#### Data entries:

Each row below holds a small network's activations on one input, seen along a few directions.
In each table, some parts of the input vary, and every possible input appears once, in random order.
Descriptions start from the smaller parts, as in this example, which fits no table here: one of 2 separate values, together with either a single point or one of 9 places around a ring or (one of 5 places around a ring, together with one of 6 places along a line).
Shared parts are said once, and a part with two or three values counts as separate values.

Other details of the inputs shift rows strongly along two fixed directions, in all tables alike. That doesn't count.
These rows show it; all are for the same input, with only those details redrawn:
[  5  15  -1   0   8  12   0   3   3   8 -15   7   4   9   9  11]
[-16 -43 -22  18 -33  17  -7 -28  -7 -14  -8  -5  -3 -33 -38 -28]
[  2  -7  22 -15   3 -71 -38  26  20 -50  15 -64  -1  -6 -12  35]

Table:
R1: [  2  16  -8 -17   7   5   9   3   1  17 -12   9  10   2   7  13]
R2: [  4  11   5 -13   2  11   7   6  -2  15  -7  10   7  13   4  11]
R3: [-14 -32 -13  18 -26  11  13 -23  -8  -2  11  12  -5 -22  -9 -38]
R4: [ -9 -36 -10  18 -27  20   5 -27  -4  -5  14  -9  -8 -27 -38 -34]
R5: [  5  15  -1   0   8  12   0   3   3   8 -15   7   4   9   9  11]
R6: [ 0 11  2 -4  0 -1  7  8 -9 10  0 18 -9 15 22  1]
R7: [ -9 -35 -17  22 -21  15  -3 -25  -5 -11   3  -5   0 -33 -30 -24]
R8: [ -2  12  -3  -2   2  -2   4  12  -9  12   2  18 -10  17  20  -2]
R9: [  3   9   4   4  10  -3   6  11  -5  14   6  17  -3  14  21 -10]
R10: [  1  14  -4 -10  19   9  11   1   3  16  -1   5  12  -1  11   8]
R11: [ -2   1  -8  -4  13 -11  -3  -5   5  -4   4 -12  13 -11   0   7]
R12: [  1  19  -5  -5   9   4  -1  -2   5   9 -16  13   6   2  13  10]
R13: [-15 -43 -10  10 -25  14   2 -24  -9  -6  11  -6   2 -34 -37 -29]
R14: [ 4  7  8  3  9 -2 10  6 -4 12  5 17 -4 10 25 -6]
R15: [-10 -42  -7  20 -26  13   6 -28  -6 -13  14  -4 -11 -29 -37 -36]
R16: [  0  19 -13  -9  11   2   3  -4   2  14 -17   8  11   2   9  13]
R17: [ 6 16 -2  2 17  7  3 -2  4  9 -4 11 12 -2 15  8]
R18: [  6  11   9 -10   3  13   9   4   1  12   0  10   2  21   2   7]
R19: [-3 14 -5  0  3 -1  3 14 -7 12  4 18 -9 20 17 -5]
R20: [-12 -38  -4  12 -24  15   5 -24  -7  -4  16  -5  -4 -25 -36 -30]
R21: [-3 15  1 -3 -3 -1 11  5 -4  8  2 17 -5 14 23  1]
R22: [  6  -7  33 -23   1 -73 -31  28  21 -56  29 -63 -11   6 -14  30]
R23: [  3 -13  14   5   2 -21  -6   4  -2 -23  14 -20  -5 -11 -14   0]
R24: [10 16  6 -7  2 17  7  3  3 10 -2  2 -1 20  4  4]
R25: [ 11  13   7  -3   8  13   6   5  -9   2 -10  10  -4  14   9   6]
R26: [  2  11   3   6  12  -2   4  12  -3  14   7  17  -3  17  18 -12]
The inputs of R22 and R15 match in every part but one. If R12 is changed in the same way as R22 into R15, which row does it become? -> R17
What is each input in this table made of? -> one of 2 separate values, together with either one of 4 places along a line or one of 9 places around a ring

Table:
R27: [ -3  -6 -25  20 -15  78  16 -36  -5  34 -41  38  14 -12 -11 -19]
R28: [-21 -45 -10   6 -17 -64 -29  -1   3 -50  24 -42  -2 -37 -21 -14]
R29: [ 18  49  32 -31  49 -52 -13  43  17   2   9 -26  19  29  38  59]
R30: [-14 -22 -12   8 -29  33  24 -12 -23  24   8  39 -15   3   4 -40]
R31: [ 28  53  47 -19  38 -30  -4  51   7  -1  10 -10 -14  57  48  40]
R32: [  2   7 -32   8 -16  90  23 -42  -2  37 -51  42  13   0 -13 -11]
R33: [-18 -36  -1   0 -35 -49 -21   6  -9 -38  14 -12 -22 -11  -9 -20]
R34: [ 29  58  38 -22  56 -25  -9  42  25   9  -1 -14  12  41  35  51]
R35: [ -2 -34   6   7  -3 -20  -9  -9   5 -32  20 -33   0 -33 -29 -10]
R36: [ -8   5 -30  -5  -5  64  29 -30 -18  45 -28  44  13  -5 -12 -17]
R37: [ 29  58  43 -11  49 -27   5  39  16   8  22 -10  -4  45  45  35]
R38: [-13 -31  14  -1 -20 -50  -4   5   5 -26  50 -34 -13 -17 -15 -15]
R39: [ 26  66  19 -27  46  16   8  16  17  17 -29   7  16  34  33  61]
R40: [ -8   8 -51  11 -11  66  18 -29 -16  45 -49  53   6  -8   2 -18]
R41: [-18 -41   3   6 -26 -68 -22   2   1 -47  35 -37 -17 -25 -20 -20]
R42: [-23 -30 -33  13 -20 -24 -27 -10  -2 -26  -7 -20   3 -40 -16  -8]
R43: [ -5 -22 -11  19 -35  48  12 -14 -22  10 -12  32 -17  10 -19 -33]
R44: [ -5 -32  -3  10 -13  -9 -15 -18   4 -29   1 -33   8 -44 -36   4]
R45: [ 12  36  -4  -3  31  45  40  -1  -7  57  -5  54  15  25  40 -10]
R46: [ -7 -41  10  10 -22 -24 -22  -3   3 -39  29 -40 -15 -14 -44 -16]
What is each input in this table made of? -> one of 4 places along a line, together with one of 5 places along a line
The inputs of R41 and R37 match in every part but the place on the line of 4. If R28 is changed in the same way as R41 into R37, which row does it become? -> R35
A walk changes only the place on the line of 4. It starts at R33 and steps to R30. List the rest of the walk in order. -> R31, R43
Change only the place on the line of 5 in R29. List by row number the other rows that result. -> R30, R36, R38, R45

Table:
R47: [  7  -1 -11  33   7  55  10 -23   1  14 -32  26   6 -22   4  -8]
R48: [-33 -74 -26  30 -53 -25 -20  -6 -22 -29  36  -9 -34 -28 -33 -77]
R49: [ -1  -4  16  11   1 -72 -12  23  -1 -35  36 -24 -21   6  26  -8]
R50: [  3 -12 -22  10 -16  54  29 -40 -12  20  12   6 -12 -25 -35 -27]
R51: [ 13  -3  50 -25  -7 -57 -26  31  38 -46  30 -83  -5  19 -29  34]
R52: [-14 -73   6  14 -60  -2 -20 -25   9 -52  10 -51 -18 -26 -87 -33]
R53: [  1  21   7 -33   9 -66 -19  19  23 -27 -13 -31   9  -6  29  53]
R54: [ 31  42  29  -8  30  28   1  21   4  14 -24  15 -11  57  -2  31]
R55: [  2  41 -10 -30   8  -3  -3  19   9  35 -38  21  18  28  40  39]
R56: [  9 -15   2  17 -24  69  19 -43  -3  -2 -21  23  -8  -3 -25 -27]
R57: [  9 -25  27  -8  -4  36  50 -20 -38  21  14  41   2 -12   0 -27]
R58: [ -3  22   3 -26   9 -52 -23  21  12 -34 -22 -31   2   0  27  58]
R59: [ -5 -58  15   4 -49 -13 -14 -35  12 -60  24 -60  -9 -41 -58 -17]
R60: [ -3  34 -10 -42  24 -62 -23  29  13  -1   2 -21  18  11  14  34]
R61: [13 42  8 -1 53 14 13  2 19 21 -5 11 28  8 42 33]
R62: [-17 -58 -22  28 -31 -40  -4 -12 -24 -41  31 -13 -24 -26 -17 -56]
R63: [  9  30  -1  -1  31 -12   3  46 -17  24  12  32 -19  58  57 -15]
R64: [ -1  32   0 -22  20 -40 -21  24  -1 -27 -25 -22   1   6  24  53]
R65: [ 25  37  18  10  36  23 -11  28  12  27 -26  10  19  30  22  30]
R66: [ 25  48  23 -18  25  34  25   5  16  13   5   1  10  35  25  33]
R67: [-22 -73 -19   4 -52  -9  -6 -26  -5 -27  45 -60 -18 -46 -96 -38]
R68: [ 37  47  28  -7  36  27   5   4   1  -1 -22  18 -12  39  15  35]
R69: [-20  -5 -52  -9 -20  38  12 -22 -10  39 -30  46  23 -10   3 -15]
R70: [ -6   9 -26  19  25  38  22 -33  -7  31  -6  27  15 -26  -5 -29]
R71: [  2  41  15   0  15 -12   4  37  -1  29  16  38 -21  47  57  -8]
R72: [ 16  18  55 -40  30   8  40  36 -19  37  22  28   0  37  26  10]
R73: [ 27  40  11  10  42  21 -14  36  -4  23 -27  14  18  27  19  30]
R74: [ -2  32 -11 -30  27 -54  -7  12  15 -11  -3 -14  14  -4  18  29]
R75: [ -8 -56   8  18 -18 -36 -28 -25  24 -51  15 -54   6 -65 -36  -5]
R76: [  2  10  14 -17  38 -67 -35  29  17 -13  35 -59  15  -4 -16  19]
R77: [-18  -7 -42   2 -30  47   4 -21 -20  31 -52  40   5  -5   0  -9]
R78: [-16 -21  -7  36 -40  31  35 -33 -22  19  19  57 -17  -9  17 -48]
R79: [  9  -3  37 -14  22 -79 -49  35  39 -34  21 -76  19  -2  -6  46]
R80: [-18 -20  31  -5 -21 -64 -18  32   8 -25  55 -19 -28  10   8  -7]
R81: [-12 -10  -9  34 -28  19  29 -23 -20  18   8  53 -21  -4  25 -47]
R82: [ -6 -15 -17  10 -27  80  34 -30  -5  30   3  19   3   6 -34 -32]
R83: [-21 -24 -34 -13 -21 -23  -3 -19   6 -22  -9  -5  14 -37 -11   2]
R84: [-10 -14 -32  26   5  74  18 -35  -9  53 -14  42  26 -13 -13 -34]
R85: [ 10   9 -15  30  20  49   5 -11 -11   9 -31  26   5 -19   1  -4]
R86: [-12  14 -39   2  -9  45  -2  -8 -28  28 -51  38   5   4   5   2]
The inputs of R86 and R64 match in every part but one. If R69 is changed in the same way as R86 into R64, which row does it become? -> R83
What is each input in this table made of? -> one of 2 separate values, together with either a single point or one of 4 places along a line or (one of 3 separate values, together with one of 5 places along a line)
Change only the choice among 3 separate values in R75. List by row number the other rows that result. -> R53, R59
==
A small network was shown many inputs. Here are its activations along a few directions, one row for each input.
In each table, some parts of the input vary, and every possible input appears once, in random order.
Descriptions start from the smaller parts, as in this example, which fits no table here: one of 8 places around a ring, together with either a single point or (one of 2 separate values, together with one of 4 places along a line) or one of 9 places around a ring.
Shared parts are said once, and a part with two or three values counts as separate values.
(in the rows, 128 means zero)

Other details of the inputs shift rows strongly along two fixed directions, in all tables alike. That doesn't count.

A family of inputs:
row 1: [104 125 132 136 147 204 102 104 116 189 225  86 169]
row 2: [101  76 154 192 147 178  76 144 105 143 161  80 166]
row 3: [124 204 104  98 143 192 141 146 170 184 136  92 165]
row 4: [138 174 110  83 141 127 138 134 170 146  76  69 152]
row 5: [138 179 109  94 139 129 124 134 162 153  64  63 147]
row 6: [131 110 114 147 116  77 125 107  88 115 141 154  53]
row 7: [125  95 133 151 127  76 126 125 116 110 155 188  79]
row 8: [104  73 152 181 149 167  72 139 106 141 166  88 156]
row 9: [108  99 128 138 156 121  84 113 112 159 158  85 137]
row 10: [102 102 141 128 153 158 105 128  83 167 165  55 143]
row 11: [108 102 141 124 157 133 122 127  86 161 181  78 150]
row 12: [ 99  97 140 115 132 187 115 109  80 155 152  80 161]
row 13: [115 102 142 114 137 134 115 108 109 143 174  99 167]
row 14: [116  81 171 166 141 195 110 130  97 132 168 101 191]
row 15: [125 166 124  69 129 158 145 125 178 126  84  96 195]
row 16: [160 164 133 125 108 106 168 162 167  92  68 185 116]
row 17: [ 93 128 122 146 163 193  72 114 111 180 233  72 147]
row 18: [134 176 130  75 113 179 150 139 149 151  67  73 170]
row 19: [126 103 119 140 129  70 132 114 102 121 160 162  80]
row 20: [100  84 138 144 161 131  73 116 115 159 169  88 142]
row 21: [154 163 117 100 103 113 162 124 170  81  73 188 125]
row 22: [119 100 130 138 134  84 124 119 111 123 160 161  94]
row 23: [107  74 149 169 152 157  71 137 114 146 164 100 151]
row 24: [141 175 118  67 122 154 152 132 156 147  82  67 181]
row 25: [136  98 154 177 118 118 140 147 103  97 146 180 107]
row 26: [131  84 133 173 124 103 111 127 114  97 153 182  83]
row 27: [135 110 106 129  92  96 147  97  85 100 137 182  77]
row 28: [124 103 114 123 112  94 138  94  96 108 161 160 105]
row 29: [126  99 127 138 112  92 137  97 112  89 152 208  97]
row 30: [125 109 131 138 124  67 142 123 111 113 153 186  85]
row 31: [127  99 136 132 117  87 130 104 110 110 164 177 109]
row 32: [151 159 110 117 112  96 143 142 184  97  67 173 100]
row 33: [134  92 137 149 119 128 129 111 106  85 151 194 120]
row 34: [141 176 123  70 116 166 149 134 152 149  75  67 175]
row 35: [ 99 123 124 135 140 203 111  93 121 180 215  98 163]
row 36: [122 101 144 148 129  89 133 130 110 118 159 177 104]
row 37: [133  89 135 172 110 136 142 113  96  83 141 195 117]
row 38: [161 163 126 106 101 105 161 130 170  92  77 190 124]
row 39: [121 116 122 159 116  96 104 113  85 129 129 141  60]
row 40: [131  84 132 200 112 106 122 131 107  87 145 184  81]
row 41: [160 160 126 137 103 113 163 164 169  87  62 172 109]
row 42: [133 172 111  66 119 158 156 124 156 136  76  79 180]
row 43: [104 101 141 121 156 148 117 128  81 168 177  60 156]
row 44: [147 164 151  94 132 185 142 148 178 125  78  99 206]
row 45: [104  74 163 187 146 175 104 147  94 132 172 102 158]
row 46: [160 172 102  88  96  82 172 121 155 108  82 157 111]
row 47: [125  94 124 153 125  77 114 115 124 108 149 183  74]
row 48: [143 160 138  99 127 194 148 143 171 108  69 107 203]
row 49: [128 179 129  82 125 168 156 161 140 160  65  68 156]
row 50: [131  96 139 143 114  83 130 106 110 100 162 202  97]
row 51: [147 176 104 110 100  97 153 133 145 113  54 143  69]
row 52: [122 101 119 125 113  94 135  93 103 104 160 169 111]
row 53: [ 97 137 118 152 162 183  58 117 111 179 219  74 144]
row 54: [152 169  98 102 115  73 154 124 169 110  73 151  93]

#### What you should do:
Scan the records above for the lines holding "R46: [ -7 -41" and "A walk changes". Transcribe those two and every line between them word for word, and no others.

#### Task output:
R46: [ -7 -41  10  10 -22 -24 -22  -3   3 -39  29 -40 -15 -14 -44 -16]
What is each input in this table made of? -> one of 4 places along a line, together with one of 5 places along a line
The inputs of R41 and R37 match in every part but the place on the line of 4. If R28 is changed in the same way as R41 into R37, which row does it become? -> R35
A walk changes only the place on the line of 4. It starts at R33 and steps to R30. List the rest of the walk in order. -> R31, R43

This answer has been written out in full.